Your instructions -
A single number is wanted: how many lines of the data below include the string "scale"?

(Collection entries)
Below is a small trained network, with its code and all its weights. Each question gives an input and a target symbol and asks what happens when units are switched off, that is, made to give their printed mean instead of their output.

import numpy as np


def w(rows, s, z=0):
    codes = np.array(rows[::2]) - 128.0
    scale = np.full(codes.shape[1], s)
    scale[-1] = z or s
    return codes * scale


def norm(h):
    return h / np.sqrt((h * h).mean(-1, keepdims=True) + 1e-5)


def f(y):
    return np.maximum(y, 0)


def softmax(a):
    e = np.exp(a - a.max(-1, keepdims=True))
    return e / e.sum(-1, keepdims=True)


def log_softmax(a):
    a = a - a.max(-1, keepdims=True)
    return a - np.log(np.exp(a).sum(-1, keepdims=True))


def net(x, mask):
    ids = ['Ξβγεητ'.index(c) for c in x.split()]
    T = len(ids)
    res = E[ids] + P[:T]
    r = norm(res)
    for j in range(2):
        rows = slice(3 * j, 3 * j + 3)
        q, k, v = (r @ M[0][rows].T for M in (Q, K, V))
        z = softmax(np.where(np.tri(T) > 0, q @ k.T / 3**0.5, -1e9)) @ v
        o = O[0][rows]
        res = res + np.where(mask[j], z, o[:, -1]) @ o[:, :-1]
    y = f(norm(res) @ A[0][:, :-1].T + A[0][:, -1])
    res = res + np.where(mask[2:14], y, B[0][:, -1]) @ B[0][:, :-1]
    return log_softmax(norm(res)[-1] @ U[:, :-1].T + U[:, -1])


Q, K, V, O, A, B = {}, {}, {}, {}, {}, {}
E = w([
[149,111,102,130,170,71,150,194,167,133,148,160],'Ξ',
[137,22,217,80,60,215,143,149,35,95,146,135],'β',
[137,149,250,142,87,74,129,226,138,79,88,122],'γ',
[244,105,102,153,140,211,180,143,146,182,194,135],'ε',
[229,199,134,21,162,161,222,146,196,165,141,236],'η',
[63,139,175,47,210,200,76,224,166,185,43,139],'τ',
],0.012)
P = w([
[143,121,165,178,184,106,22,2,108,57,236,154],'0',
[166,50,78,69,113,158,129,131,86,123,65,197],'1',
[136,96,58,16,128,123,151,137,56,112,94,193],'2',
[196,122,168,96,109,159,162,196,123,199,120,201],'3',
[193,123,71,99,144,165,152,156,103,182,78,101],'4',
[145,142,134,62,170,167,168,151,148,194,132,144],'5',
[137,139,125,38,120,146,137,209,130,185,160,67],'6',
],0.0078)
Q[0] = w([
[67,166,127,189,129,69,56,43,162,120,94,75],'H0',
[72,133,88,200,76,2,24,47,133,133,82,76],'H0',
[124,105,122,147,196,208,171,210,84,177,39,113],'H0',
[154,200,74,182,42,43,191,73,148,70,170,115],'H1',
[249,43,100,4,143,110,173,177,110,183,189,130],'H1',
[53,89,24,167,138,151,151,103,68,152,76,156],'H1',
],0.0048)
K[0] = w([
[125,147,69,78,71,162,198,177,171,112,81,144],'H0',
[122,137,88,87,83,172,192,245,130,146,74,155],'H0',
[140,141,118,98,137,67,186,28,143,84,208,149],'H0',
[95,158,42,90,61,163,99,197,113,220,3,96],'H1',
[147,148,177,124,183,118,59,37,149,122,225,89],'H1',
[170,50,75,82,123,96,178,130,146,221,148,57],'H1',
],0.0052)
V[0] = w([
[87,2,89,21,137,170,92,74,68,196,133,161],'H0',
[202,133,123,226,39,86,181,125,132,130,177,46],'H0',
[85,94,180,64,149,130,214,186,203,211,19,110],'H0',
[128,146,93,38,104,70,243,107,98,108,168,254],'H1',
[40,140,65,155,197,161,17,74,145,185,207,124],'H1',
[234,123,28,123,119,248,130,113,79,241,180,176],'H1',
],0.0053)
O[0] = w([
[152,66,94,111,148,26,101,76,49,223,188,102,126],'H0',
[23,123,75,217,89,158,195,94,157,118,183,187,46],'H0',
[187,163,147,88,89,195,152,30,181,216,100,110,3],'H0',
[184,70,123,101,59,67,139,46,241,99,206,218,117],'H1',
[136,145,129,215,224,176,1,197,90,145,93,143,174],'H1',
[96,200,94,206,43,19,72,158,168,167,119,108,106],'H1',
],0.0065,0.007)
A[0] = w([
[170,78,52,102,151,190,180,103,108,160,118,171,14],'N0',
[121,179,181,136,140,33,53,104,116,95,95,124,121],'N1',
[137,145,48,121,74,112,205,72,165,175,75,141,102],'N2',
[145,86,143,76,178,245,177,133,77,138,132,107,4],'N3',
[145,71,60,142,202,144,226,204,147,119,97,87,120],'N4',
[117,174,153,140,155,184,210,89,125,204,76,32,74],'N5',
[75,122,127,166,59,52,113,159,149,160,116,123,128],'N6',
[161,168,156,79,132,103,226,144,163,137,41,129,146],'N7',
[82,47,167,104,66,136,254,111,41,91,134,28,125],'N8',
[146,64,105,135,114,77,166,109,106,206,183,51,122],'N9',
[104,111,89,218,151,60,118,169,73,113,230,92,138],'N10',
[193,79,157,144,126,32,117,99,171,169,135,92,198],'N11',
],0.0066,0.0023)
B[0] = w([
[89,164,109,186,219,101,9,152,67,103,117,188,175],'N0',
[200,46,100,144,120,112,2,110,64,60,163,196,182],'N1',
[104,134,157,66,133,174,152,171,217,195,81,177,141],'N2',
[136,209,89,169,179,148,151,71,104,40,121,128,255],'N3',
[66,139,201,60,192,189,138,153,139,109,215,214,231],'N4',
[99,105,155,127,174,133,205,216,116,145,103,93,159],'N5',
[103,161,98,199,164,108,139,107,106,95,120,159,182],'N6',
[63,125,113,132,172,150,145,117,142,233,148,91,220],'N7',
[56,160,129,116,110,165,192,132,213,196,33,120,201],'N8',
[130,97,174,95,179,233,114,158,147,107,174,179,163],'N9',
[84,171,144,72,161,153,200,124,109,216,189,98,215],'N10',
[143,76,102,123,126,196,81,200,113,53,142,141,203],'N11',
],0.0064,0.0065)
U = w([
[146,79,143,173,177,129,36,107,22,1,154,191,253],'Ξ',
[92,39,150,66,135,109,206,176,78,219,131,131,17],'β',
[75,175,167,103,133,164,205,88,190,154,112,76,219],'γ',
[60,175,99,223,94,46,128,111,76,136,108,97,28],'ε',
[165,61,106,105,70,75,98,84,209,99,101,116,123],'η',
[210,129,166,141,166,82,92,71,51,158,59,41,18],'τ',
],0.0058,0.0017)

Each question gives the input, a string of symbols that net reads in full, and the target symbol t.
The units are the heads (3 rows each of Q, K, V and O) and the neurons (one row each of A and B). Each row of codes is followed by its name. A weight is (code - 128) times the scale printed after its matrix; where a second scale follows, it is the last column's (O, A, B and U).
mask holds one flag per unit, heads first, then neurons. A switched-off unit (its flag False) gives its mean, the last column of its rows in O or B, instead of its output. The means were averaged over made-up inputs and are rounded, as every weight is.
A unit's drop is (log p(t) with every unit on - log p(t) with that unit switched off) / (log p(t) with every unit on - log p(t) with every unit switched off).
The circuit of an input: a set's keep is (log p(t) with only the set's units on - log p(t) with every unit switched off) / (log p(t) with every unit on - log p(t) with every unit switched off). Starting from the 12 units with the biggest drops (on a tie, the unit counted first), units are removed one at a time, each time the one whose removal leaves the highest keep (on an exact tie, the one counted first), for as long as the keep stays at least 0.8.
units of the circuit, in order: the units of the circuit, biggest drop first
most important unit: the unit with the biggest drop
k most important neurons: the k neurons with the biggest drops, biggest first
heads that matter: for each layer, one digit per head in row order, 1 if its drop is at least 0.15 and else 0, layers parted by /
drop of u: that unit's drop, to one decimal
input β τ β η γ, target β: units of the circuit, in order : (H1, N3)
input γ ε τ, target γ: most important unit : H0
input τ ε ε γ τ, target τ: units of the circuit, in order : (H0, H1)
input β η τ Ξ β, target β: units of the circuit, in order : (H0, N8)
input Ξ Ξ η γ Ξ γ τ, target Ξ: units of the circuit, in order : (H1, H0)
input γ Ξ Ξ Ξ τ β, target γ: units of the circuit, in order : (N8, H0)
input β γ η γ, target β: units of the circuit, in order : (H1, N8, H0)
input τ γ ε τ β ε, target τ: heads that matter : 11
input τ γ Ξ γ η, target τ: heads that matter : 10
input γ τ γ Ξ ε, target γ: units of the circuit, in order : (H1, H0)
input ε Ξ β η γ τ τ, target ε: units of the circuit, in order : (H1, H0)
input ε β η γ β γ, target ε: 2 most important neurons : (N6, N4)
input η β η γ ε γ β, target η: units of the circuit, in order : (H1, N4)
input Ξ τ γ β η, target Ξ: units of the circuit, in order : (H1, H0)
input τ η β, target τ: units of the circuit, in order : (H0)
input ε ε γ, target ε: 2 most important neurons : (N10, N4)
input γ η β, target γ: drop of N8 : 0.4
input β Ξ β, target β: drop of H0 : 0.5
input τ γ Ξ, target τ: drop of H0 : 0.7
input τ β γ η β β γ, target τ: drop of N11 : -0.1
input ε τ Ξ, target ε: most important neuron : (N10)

Finished task -
4